[Saved data entries]
- - - -

Each row of a before or after table is a point. One or more steps were done to the points. Then noise was added and the rows were shuffled. The steps act on how far a point lies along the listed directions, d1 being the first. Name the steps. A step turns or swaps two directions, mirrors them in a line or flattens them onto one, adds a multiple of one to another, or multiplies one. Angles are multiples of 10 degrees, from the lower direction toward the higher: turns from -170 to 170, lines from 10 to 170 but not 90. Use the fewest steps. Two steps may share a direction if one is a turn and the other turns, adds or multiplies; they go together, in the order done. Otherwise the lowest direction goes first.
(in the rows, 128 means zero)

Directions:
(1): [131  91]
(2): [165 131]
Before (12 x 2):
[[165 133]
 [113  90]
 [156 139]
 [110 135]
 [113 102]
 [136 112]
 [137 133]
 [155 129]
 [134 126]
 [110 122]
 [144 109]
 [159 132]]
After (12 x 2):
[[133 135]
 [113  93]
 [153 181]
 [153 179]
 [133 148]
 [111 109]
 [158 189]
 [153 168]
 [116  65]
 [133 122]
 [115  76]
 [144 129]]
Steps: add -1.5 times d2 to d1

Directions:
(1): [102 119 106  93 166 115]
(2): [120 164 100 166 148 120]
(3): [102 157 176 123 143 134]
(4): [166 138 143 121 143  83]
(5): [100 142 121 118  87  93]
(6): [149 168 112  94 119 151]
Before:
[[114 132 115 147  86 107]
 [142 138 109 121 125 154]
 [147 139 177  98 153 101]
 [209 147 150 157 105  50]
 [110 128 104 123 137 110]
 [133 162 119 130  92 148]
 [115 126 142 141 167 138]
 [132  87 128 123 142 137]]
After (8 x 6):
[[130 123 144 131  89 126]
 [ 98 177 129 154 159 112]
 [151 102 133 146 129 150]
 [115 143 137 103 135 144]
 [123 123 121 116  99 111]
 [107  89 121 133 151 125]
 [144 196  71 202 110 183]
 [151 134 111 111 140 117]]
Steps: turn d5 and d6 by -120 degrees; add -1 times d1 to d6; turn d2 and d4 by -110 degrees

Directions:
(1): [153 111 103 107  89  96 134 137 155 124  84]
(2): [ 86 141 107 108  95 133 124 177 101 113 141]
(3): [147 166 146 156 112 122 105 120 105  78 104]
(4): [ 93 143 137 123 107 154 160  98 173 100 127]
(5): [ 93 136  87 140 136  96  85  94 141 131 133]
Before:
[[133  93 134  96 134 135 179 117 195 162 122]
 [ 99 182 118 118 116 129  76 166  73 127 152]
 [ 65 150  88 134  58  83  70 149 119  94 125]
 [151 117 114 140 123  99 120 120 156 147 101]
 [148 105 145  93 139 160 155 128 152 160 136]
 [131 116 125 154 130 126 104 116 109 121 126]
 [173  84 112 108 128 101 148 134 173 143  95]
 [118 146 128 130 142 149  91 177  82 118 175]
 [152 111 144  94  94 125 188 131 154 128  91]
 [ 97 169 137 149 131 139 119 133  90  78 145]
 [169  74 116 107 151  96 137 119 164 188 110]
 [147  82 120 112 150 118 134 127 146 163 122]
 [137 118 166 123 119 145 196 115 154 141 114]
 [139 121 139 135 135 126 123 174  95 126 126]]
After:
[[ 95 109 104 109 124 107 141 165 105 176 147]
 [159  90 146 119 152 137 141 149 121 150 125]
 [105 172 175 160  72 145 130  93 154  55 113]
 [121 177 151 130 114 144 132  69 178 105 113]
 [131 132 135 132 132 145 130  86 185 108 132]
 [ 93 115 105  99 130 115 140 143 118 163 149]
 [183  93 157 118 159 129 143 157 112 174 127]
 [119 111 127 142 150 123 135  96 166 136 123]
 [130 102 131  90 130 139 151 198 107 169 145]
 [134 102 120  86 137 147 133 152 130 174 145]
 [ 92 151 111 139 120 114 118 102 139  85 124]
 [153 102 130 121 156 126 133 157 124 147 136]
 [155 131 138 149 134 123 119 143 116 143 118]
 [141 113 131 153 124 130 112 112 117 114 116]]
Steps: multiply d1 by 0; swap d2 and d4; mirror d3 and d5 in the line at 30 degrees

Directions:
(1): [116 116 155 141 128 175 110 127 128 175  91  84 109 146 138 145 166 146]
(2): [135 138 118 139 120 123 115 182 105 146 156 113 133 133  80 177 138  84]
(3): [ 89 129 102 122 143  92 104 138  85  95 121 109 140 129 116 127 167 180]
Before:
[[126 131 103 106 155  62 106 127  85  84 142 149 152 120 111 136 127 154]
 [ 95 135  98  97 141  60 106 139  67  62 137 130 140 119 107 103 159 159]
 [138 131 157 150 113 167 119 131 152 180 113 101 110 145 126 176 136  99]
 [ 66 145  92 112 143  49 121 115  80  67 133 140 152 105 130  97 155 177]
 [145 123 127 127 117 154 147 160 134 168 156 111 149 137 100 192 120  75]
 [119 144 110 143 128 138 109 184  92 151 198 122 138 134  97 176 120  77]
 [130 111 135 124 152 148 131 105 156 126 123 157 111 133 153 104 123 139]
 [135 139 149 101 136 139 164  88 153 131 140 167 125 127 153 103  95 118]
 [168 133 158 145 113 163 140 128 149 159 137 140 120 128 134 133 101  77]
 [160 118 164 152 123 192 136 136 170 180 128 148 128 137 146 148  94  90]]
After:
[[102 134 121 134 139 143 116 127 104 137 160 123 131 134 144 132 123 140]
 [118 138  94  89 134  54 125 131  87  53 155 158 145 111 108  94 129 132]
 [136 124 164 150 117 180 116 122 126 167  97 102 113 141 147 137 154 132]
 [ 89 154  85 113 136  39 134 126  88  65 160 163 158 100 112 105 127 136]
 [135 109 169 155 129 203 115 137 151 191 100 117 121 150 153 151 134 130]
 [123 132 103 102 150  67 109 126  91  81 136 146 153 121 116 133 127 155]
 [151 134 157 139 112 167 133 106 168 167 116 121 112 138 139 153 113  93]
 [124 109 136 119 127 168 145 117 145 156 120 104 142 138 139 153 138 133]
 [124 115 134 129 151 147 116 137 138 139 126 134 113 139 130 132 139 129]
 [101 136 149 117 146 150 123 117 113 161 117 109 120 150 129 142 157 154]]
Steps: mirror d1 and d3 in the line at 130 degrees; multiply d2 by 0

Directions:
(1): [114 138 149 151 129 110 130  99  69  94 105 129 157 155 130  93 139  65
 141 103 130 114  77 139 138 162 126 148 108  94 124 140]
(2): [122 133 103 130 121  86 129 114 119 117 178 146  99 172 148 178 170 116
 156 130 164 121 168 121 118 133  96 181 113 131 136 110]
Before (12 x 32):
[[134 116 150 127 131 164 121 155 150 143  92 103 147 103 121  93  88 162
   95 141  98 123 117 139 146 119 164  62 139 136 125 135]
 [143 117  90 124 122 100 129 140 155 138 183 135 105 131 163 165 147 149
  145 139 152 133 182 121 123 117 114 167 111 129 127 118]
 [145 115 112 114 130 146 126 163 178 164 166 133  84  90 131 153 113 180
  123 143 121 134 177 118 125  98 139 133 171 162 138 110]
 [134 122 128 118 126 131 108 146 173 133 121 137 128 113 109 132 113 158
  108 142 128 137 130 127 140 123 138 116 144 136 123 121]
 [125 125 119 143 135  73 127  90  96  93 174 138 105 162 139 164 178  97
  161 114 148 116 156 128 123 152  99 180  97 116 143 124]
 [113 139 144 138 141 117 138 110  89  98 124 106 153 159 140 100 134  77
  131 112 119 117  84 140 136 138 120 133 113 108 123 136]
 [133 116 135 106 142 186 133 170 188 175  97 112 115  64 115 124  93 193
   84 152  87 147 131 125 142 100 164  63 165 149 130 121]
 [125 133 146 106 132 131 127 133 119 130 113 133 137 130 109 117 134 113
  126 107 110 140 107 121 118 129 141 133 124 125 128 115]
 [137 123  97 108 131 139 116 153 180 155 171 120  93 117 146 174 136 193
  121 140 125 124 189 108 131  91 108 117 134 168 152 102]
 [137 133 119 115 129 153 130 156 172 158 121 128 105  95 126 123  89 175
  109 147 102 134 160 124 118  92 148  81 139 158 122 122]
 [156 120  84  83 115 151 116 183 223 186 173 132  80  93 127 189 137 221
  108 177 131 139 218 106  90  82 115 108 167 174 124 115]
 [139 112 138 125 140 161 139 148 150 165  97 123 153  94 101  91 101 150
   89 130  82 134 123 128 125 114 157  75 139 139 134 134]]
After:
[[128 127  99 135 120  93 129 120 121 128 188 150  84 149 157 171 158 121
  159 124 156 118 166 117 123 131 113 196 145 140 140 100]
 [126 143  94 125 121 103 131 139 159 141 170 144  78 149 147 170 137 152
  139 144 146 119 190 122 111 102 110 137 122 155 134 102]
 [129 132 143  97 125 134 120 144 143 143 117 128 134 118 108 130 127 131
  120 117 107 143 120 117 120 116 140 125 130 132 126 114]
 [116 133 104 132 131  83 117 111 106 113 180 138 106 180 164 167 182 110
  150 115 155 105 160 116 134 131  82 178  95 133 146 101]
 [131 127 152 115 151 153 142 138 133 132 104  96 158 111 121  87 102 122
  106 126  96 134  85 139 134 114 147  89 136 127 114 142]
 [134 128 118 144 122  88 131 110  99 109 148 132 139 151 166 121 152  86
  158 111 147 122 124 134 135 154 121 185  96  93 124 130]
 [120 123  95 107 133 123 135 148 179 164 180 143  64 127 146 207 162 175
  126 162 144 137 199 111 131 104 113 148 146 156 140  94]
 [131 126 119 119 122 102 113 137 160 122 148 143 118 143 122 152 140 145
  122 140 151 131 144 124 138 128 117 148 135 131 123 115]
 [131 134  75 122 100  69 120 119 124 119 206 157  85 202 155 207 210 113
  161 144 184 104 196 108  86 141  74 217 121 124 128 106]
 [140 109 103 116 131 128 132 151 172 174 156 139 108 121 118 158 135 173
  110 149 118 132 189 112 109 102 125 118 135 161 142 112]
 [124 122 159 152 144 113 123  86  69  84 106 121 159 127 120  91 137  70
  140  99 110 122  78 139 142 166 132 133 106  94 130 157]
 [138 112 115 110 127 138 122 161 179 149 154 121 100 129 147 166 123 186
  116 160 133 127 184 125 128 102 131  98 139 160 134 111]]
Steps: turn d1 and d2 by -80 degrees

Directions:
(1): [108 138 152  82 124 136 148 124 138  85 147 113 115 196 109 107 165  92
 138 114 122 103 127  97 134 120 137 126 112 117 117 151 134 197 130  94
 136 120 113  78 127 133  84 141 123  86 136 136 141 148 127 115 118 113
 150  52 180 116 155 104 162 131 118 134]
(2): [126  91  91 135 108 198 137 128 141 125 122 165 115 151 107 127 133  98
 107 132 134 108 113 109 131 165 112 152 119  93 121 121 149 121  77 124
 157 131 115 127 108 108 123 130 175 130  66 150  74 137 147 134 185  98
 112 151 138 145  77  92 141 107 111  88]
Before, 11 rows:
[[112 114 136 104 120 145 134 103 134  85 134 134 110 170 109 112 167 109
  121 123 129  99 131 100 141 144 144 139 105 103 118 138 138 169 113 107
  125 124 129  82 139 129  78 142 146 108 125 145 125 153 123 134 145 114
  140  87 167 148 133  96 144 131 119 113]
 [167 138 118 185 136  61 107 142 122 171  93 118 163  26 160 159  86 195
  146 156 154 179 142 203 107  98 117 114 153 167 150 110  90  30 165 173
  113 124 163 195 149 148 177  96  94 184 154  87 158  99 113 133 110 168
  105 208  39 115 124 195  91 133 126 150]
 [127 178 165  92 150  52 138 123 123 112 157  86 137 125 142 104 144 152
  167  99 123 136 144 138 121  85 144 108 158 152 140 163  97 170 187 121
  103 112 144 105 143 157 122 137  60  96 213 113 219 112 104 120  68 170
  152  73 140  94 183 170 139 167 135 178]
 [136  81 104 134 102 230 134 148 151 117 130 198 119 174  97 121 131  76
   82 118 144  92 115  86 128 184 124 146 115  77 130 122 157 118  71 112
  178 128 100 108 118  91 127 130 166 127  61 162  59 141 160 143 194  97
  123 143 154 142  72  79 148  98 110  70]
 [112 111 113  81 112 159 140 123 139 118 138 127 117 168 112 110 145  85
  126 121 122  85 121  86 122 141 110 150 121 109 120 129 146 163 107 120
  150 139 107 110 119 117 103 137 131 116  79 144 113 145 143 142 159 106
  139 114 170 113 113  93 181  90 106 102]
 [122 152 140 128 142  81 103 122 110 147 123  94 131  96 159 128 125 152
  143 137 104 133 153 160 139  99 147 128 134 171 147 103  88 111 164 130
   98 142 135 149 146 142 132 130  85 138 181 102 172 131 115 122  83 146
  136 105 117 101 150 177 105 153 135 161]
 [157 147 125 127 137 108 138 131 117 136 130 114 138  90 127 130 104 148
  125 140 149 150 145 154 128 121 126 123 142 131 135 108 133  86 152 156
  125 124 150 165 144 128 140 128 105 150 142 116 131 122 114 135 103 129
  127 146  98 133 126 147 106 133 143 134]
 [129 141 129 139 131  91 122 128 117 145 117 110 149  84 140 134 141 164
  141 154 136 140 149 154 118 106 136 116 123 150 134 131 118 120 155 145
  121 151 130 145 139 127 140 127  98 155 160 100 148 133 119 119 114 139
  132 153  90 131 151 155 121 140 132 148]
 [128 133 119 116 130 150 123 128 127 107 144 130 121 181 104 116 147  97
  118 118 131 106 127 110 140 131 137 129 118 101 118 129 154 167 106 101
  154 133 104 117 117 136 113 145 145 105 126 141 129 127 130 130 152 120
  154 101 149 112 136 107 167 120 126 134]
 [129 101 122 124 106 199 143 126 150 107 115 144 116 181  94 113 154  83
  117 122 128  83 118  82 135 161 131 154 105  88 121 120 136 159  86 126
  141 140 110  94 113 109 102 120 164 111  70 154  84 139 145 131 172  93
  114 126 150 140 103  63 158 103  99  76]
 [129 145 124 113 139 111 124 108 133 124 143 112 138 122 136 134 124 119
  145 127 136 149 139 131 127 123 148 123 118 143 135 138 115 141 149 114
  100 129 135 117 142 124 129 129 118 146 148 102 150 128 122 127  88 148
  130 115 133 127 158 149 107 144 133 142]]
After (11 x 64):
[[126  78  83 116  84 226 163 135 167  88 116 169 112 197  82 118 162  66
  119 138 156  92 105 107 124 164  97 163 103  70 116 136 148 142  60 103
  188 115 107 103 105 116  87 123 185 114  35 151  67 154 154 123 213  76
  111 120 154 131  62  71 181  92  70  74]
 [142 126 112 100 116 168 159 130 133 106 137 134 119 153  99 116 131 101
  116 135 148 119 134 118 134 144 118 143 123  97 124 116 155 125 114 129
  152 120 129 131 128 117 109 138 139 123  98 140  98 141 129 133 140  96
  131 112 140 139 104 103 138 119 121 108]
 [110 152 152  63 128 125 163 121 139  74 167 110 115 201 108  86 177  95
  156  89 123  98 128  94 128 113 137 129 138 110 126 174 121 219 140  89
  136 108 120  64 120 145  82 148 103  65 161 140 181 136 123 115 113 130
  156  35 191 102 156 116 179 148 110 144]
 [129 142 151 135 143  69 107 106 114 122 125 110 133  90 144 133 132 166
  135 130 129 139 147 144 133 115 152 117 127 147 135 126 111 119 161 141
   90 128 155 126 158 144 117 129 103 140 179 117 169 129 107 139  97 157
  137 128 115 141 163 153 102 148 143 147]
 [143 157 132 142 149  89 102 130 109 139 135 110 140 115 133 132 119 147
  129 124 129 141 141 147 133 106 142 110 139 137 132 119 132 125 147 129
  126 138 125 153 135 147 147 134 110 131 171 117 165 105 114 133 114 156
  153 135 105 106 161 152 132 136 147 161]
 [100 121 120  92 115 169 135 119 134 105 135 122 103 186 117 104 165  83
  128 128 107  87 135 110 149 133 139 153 108 121 130 119 119 171 108  91
  137 135 106 101 123 125  87 143 133 102 117 134 123 159 135 116 137  95
  140  59 176 109 118 111 151 131 107 122]
 [166 125 132 188 139 105  92 153 116 181 114 158 159  42 158 152  70 174
  104 129 143 161 141 161 115 135 137 109 153 149 158 101 114  34 154 166
  121 136 144 179 153 115 197 107  95 180 153 113 129  97 128 151 114 168
  118 210  64 130 121 174  78 129 152 129]
 [122 135 118 101 128 142 134 107 141 107 148 122 126 155 121 127 138  95
  141 124 136 133 132 111 132 136 144 132 108 125 129 144 125 164 126 100
  113 127 124 100 134 117 111 135 135 131 124 115 132 138 130 124 109 130
  130  96 158 130 146 126 123 136 122 126]
 [111 116 116 110 108 160 144 127 136 109 128 133 126 157 106 118 175 109
  129 147 137 105 132 114 126 133 129 137 103 110 120 142 143 167 111 114
  154 147 107 104 122 113 101 139 139 126 112 127 108 157 134 112 158 101
  133 117 140 137 126 103 157 122 109 114]
 [135 142 133 118 140  65 110 127 117 165 129  97 145  72 155 130 104 155
  142 132 120 134 141 139 113 104 119 121 148 159 139 115 115 101 166 159
  108 143 138 161 144 135 153 122  81 156 145 109 164 114 120 149 103 156
  136 164 108 104 148 160 130 111 134 144]
 [159 144 148 175 144  82 102 128 116 167 102 107 154  60 150 141  96 176
  135 135 127 144 142 152 124 115 145 120 140 157 147 102  97  80 162 175
   88 145 150 161 144 135 166 101  98 161 152 110 148 100 117 138  98 159
  110 191  68 130 147 148  93 132 136 130]]
Steps: mirror d1 and d2 in the line at 140 degrees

- - - -

■ ACTIVITY: Above are some records. Copy each of their lines that holds the string "turn".

■ ANSWER BELOW:
Each row of a before or after table is a point. One or more steps were done to the points. Then noise was added and the rows were shuffled. The steps act on how far a point lies along the listed directions, d1 being the first. Name the steps. A step turns or swaps two directions, mirrors them in a line or flattens them onto one, adds a multiple of one to another, or multiplies one. Angles are multiples of 10 degrees, from the lower direction toward the higher: turns from -170 to 170, lines from 10 to 170 but not 90. Use the fewest steps. Two steps may share a direction if one is a turn and the other turns, adds or multiplies; they go together, in the order done. Otherwise the lowest direction goes first.
Steps: turn d5 and d6 by -120 degrees; add -1 times d1 to d6; turn d2 and d4 by -110 degrees
Steps: turn d1 and d2 by -80 degrees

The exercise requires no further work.